───── Source material

Every row gives one point. A path goes straight from each point to the next, and from the last back to the first. The post is the endless flat space through its rows: a point in 2 columns, a line in 3, a plane in 4, and so on, so that a path can go around it. Count how often the path circles the post. Going back the other way cancels.

Post (1 x 2):
[[ 22 -13]]
Path (22 x 2):
[[-24  50]
 [ 23  43]
 [ 76 -36]
 [ 59 -74]
 [-10 -61]
 [-22  40]
 [ 33  49]
 [ 10  19]
 [-19  -5]
 [  5 -30]
 [ 84 -75]
 [ 74  -7]
 [ 20  36]
 [ -3   8]
 [  5 -23]
 [ 20 -79]
 [-32   1]
 [-33  52]
 [ 48  14]
 [ 90 -46]
 [ 31 -69]
 [ -7 -31]]
Times around: 1

Post (3 x 4):
[[ 22 -11  19  -5]
 [-37  11   1  -8]
 [ 32 -17  18  25]]
Path (21 x 4):
[[ -6  38  17   7]
 [ 63   1   0   5]
 [ 29 -27  15 -51]
 [-22 -17  21  13]
 [-38  33  29  -5]
 [ 23  37 -12  58]
 [ 38 -33 -17  27]
 [-30 -46  11 -42]
 [ 26 -21  33 -18]
 [ -2   1  31 -22]
 [ 11 -61  22  21]
 [ 17 -52  -4  -3]
 [ 22   9   0 -56]
 [ -7  57  20 -26]
 [-22  -2  29 -64]
 [-11 -50   5  95]
 [  2  -9  -7  42]
 [ 47   5  29 -31]
 [-19  14  15  26]
 [-14 -39  28  80]
 [  6  -4  39  19]]
Times around: 0

Post (7 x 8):
[[ 31 -39  12 -19  20 -18  -2  26]
 [-23 -21  18  26 -32  15  -6 -52]
 [-10   2 -22 -23 -26  19  35 -32]
 [ 39  -5 -65  72 -12  31 -22   6]
 [-17   5  28  84  -4 -10  45   2]
 [-31 -35 -10  17 -53  -4  27 -13]
 [ 54 -44  17  -1 -11  10  11  56]]
Path (20 x 8):
[[ 44 -53 -27  41   7 -23  24  18]
 [ 35  22  17  51   7   3  17   2]
 [-13 -62  39   7 -69   5 -11  12]
 [-48 -12  17  49  12  17  53   3]
 [-21 -26   2  92 -41  24  41 -24]
 [ 66  18  19  49 -16  64  18  -5]
 [  4  -2 -62   3  -9 -43   9  23]
 [-18 -14 -30  29 -10  18 -22  -6]
 [-21 -27  18  38  -9 -10  67  28]
 [  0 -26 -65  21 -90  66  12 -53]
 [ 45   3  21 -23 -17  -6  39  -7]
 [ 10   6 -28  51  -8 -22  51  51]
 [  6 -32  -8   7 -51  42 -19  25]
 [  2 -28  60  50   6   7 -36  34]
 [-34 -29  15 -11 -38 -83  20  25]
 [  6 -60  33  61 -95 -10  21 -23]
 [ 62 -89  67  -4  21 -10   1  42]
 [ 35  12  38  19  15  74  68  22]
 [ 17 -23 -38  53   5  40 -44  13]
 [-16 -16 -36  20   5  36  51 -31]]
Times around: 2

Post (10 x 11):
[[  6 -36  14  29  -2 -29 -19  33 -32  -4   0]
 [ 42   4   3 -22  23 -39 -24 -13 -17 -15 -38]
 [  4  -5   0  28  -6  13   3  15 -15  54  29]
 [ -2   1  23 -22   8 -40 -28 -27 -26  -5  -7]
 [ 20  18  -4  43 -40  31  -5  23  23  38  35]
 [  4   5 -22 -36   6   4  29 -37  17  -9 -54]
 [  1  15   7  12  14  -4 -17  32  -4  11 -19]
 [ 10  54 -65   4 -27  24  29 -26  12  15  11]
 [ -7  -5 -25  13  -3  29  -7  28  12  23  54]
 [ 16   7   9   9  28 -17   7 -15 -16 -22 -19]]
Path (21 x 11):
[[ 27 -31 -25  -2   6 -50 -63  20   1 -19   0]
 [ 11 -15 -30   0 -11 -11  -3 -59   3  26 -21]
 [ 36  26 -30 -27  12 -13  38 -67  23  -1 -25]
 [ 30 -27   6 -10 -11 -59 -27 -15 -23  14   7]
 [ 66 -55 -45  -5 -43 -37 -45 -20  -6  -2 -31]
 [ -6 -14 -29  -3 -28   9 -49  53  10  -1  13]
 [-13   3 -12 -17  14  20   5 -15   9  -1 -13]
 [ 10 -18 -21  14 -31 -36 -19 -21  -4 -33 -11]
 [ 38 -35  36  26 -23 -24  17   5   3  51  -3]
 [  5  -1 -37 -28  19  -2  32 -24 -12 -35  -4]
 [ -8  31 -23  19 -10  17  57  35  13  20 -19]
 [-12 -29  31   9   6  -5   4 -31   1  44  13]
 [ -5   1   2 -11   6  -6 -75  14   0   6  31]
 [-28 -22   2 -19  33  18  -6   6 -11  -9   7]
 [ 29  51   8 -13  -4  10 -22  16  17 -33  29]
 [ -3 -19  -1  21 -10   9  -8  55  -7   4 -33]
 [ 37  70 -22  37  12  19 -39  24  36   8 -48]
 [ 21 -17   7  45 -22 -27   3  14  -3  38 -25]
 [ 23  51 -10  95  23   2  10  23  -5  35  26]
 [ 15  14 -38  34   4   0  67  -6 -10  -1 -32]
 [ 10 -16  -9  13  15 -27  11  31 -25  34 -10]]
Times around: 0

Post (13 x 14):
[[ 13  -6 -10 -47 -39 -28  12  17  18  18  54  61  23   4]
 [ 16  -5 -43  18  19 -41  12 -27 -14 -13 -11 -32  13  27]
 [-31  -7 -10  -9 -89 -17  10 -24  37 -21  50  18 -18 -19]
 [-20  19   9 -31   0 -29  -4   5  19 -14  36  22   9 -28]
 [ 11  -2   3 -47 -25  -2  43  30 -45 -15 -18  30  -6 -23]
 [  7 -19 -40  -3  24  -6  -9 -19  26  13 -37 -34  -4  36]
 [-25   0 -35  12  30  -1 -28 -21  11 -21  35 -38 -24  46]
 [-37  -8 -25  -9  28  -2   8 -36  13  16   5 -12  20  41]
 [ 18  -9 -22  -3  31  -2  30 -11   4  23  17 -14  11  -3]
 [ 21  24  -3  10  31   3  37  -2 -24  19 -40  26   4   8]
 [ 16 -18  10  25  -2  -4 -28  27 -61  12 -26   4   3 -28]
 [-28  25  -7   8   1 -24  -6 -35   3  28 -10 -64 -18  25]
 [ 34   0  25  -9 -47  12  48  17  -5  -5 -45   1  31   0]]
Path (25 x 14):
[[ 28  -5 -19 -63  12 -33  -4  13  10  36  25 -19   8  43]
 [-11  -5 -22  25  26 -42  46 -49 -21 -10 -15 -37   2  -1]
 [ -3  31  43 -13  20 -34  14 -21  20  47  -4   3  14   0]
 [-20  20 -14 -58  -1  18  27 -31  41  21 -18   2  -4  56]
 [-27  13 -10 -57  53  70  26  17  17  26   9 -36  41  45]
 [-53  14 -43 -33  12  34  67 -27  30  85  15 -18 -30  58]
 [ 12  -1   2 -36 -30 -43  33  18  42 -95  29  19  -2 -54]
 [-19  -5 -21 -24 -46   2  68  22  29 -87   6 -20  -2  -6]
 [  7   3   9 -13 -16  -6 -62  32  -8  34 -22  29  83  14]
 [  4  -5 -19 -30  10   4  39 -40 -17  -6  17 -14 -14 -14]
 [ 63 -22  33  40 -18 -16  15   1 -50  32  -5 -15  33  -4]
 [-43  32 -31  11  22 -27   7 -88 -32  35 -18 -54  -2  18]
 [  4 -44   9  -6 -14  25   4 -11  -5 -25  16   6 -14  22]
 [-30 -41 -25   2  49 -14  -2 -54  20 -29 -56 -50 -30  30]
 [ -8  10  58 -24  37  36  20 -12  61 -17  29 -26  19  47]
 [ 43 -11 -15 -11  -2 -19 -27  20  55  43   5 -22  -7  32]
 [ 19 -16 -22 -28 -15 -29   7  33 -23 -36  29  26  43 -10]
 [ -5 -22 -22  20 -57  87  18 -10 -47 -28 -61 -29 -11  30]
 [ 24   1 -44  -7  -4  11  28 -23  -3  22  -6  -2 -14  34]
 [ -4  36  21 -11  -9 -60   3  -3  25  41  20  -1  83 -19]
 [-37  -8 -23  75  52  16  23 -42 -46 -31 -22 -65 -16  -5]
 [-23   9 -11 -46  70  32  42  -8  23 -12  -9  16 -19  41]
 [ 12 -10   4   9 -34   5   9 -15 -30   2  -1  17 -77  -7]
 [ -1   1  16  29 -44  -5  46  -2   1   2 -22  -2 -53  -9]
 [ 17  25   7 -55  11 -39  33  -3   0  35 -25 -46 -14  32]]
Times around: 0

──────────

**Activity:** Reproduce exactly every line that sits between the start of the entries and the line bearing "[-18 -14 -30", counting both of those lines.

**Task output:**
Every row gives one point. A path goes straight from each point to the next, and from the last back to the first. The post is the endless flat space through its rows: a point in 2 columns, a line in 3, a plane in 4, and so on, so that a path can go around it. Count how often the path circles the post. Going back the other way cancels.

Post (1 x 2):
[[ 22 -13]]
Path (22 x 2):
[[-24  50]
 [ 23  43]
 [ 76 -36]
 [ 59 -74]
 [-10 -61]
 [-22  40]
 [ 33  49]
 [ 10  19]
 [-19  -5]
 [  5 -30]
 [ 84 -75]
 [ 74  -7]
 [ 20  36]
 [ -3   8]
 [  5 -23]
 [ 20 -79]
 [-32   1]
 [-33  52]
 [ 48  14]
 [ 90 -46]
 [ 31 -69]
 [ -7 -31]]
Times around: 1

Post (3 x 4):
[[ 22 -11  19  -5]
 [-37  11   1  -8]
 [ 32 -17  18  25]]
Path (21 x 4):
[[ -6  38  17   7]
 [ 63   1   0   5]
 [ 29 -27  15 -51]
 [-22 -17  21  13]
 [-38  33  29  -5]
 [ 23  37 -12  58]
 [ 38 -33 -17  27]
 [-30 -46  11 -42]
 [ 26 -21  33 -18]
 [ -2   1  31 -22]
 [ 11 -61  22  21]
 [ 17 -52  -4  -3]
 [ 22   9   0 -56]
 [ -7  57  20 -26]
 [-22  -2  29 -64]
 [-11 -50   5  95]
 [  2  -9  -7  42]
 [ 47   5  29 -31]
 [-19  14  15  26]
 [-14 -39  28  80]
 [  6  -4  39  19]]
Times around: 0

Post (7 x 8):
[[ 31 -39  12 -19  20 -18  -2  26]
 [-23 -21  18  26 -32  15  -6 -52]
 [-10   2 -22 -23 -26  19  35 -32]
 [ 39  -5 -65  72 -12  31 -22   6]
 [-17   5  28  84  -4 -10  45   2]
 [-31 -35 -10  17 -53  -4  27 -13]
 [ 54 -44  17  -1 -11  10  11  56]]
Path (20 x 8):
[[ 44 -53 -27  41   7 -23  24  18]
 [ 35  22  17  51   7   3  17   2]
 [-13 -62  39   7 -69   5 -11  12]
 [-48 -12  17  49  12  17  53   3]
 [-21 -26   2  92 -41  24  41 -24]
 [ 66  18  19  49 -16  64  18  -5]
 [  4  -2 -62   3  -9 -43   9  23]
 [-18 -14 -30  29 -10  18 -22  -6]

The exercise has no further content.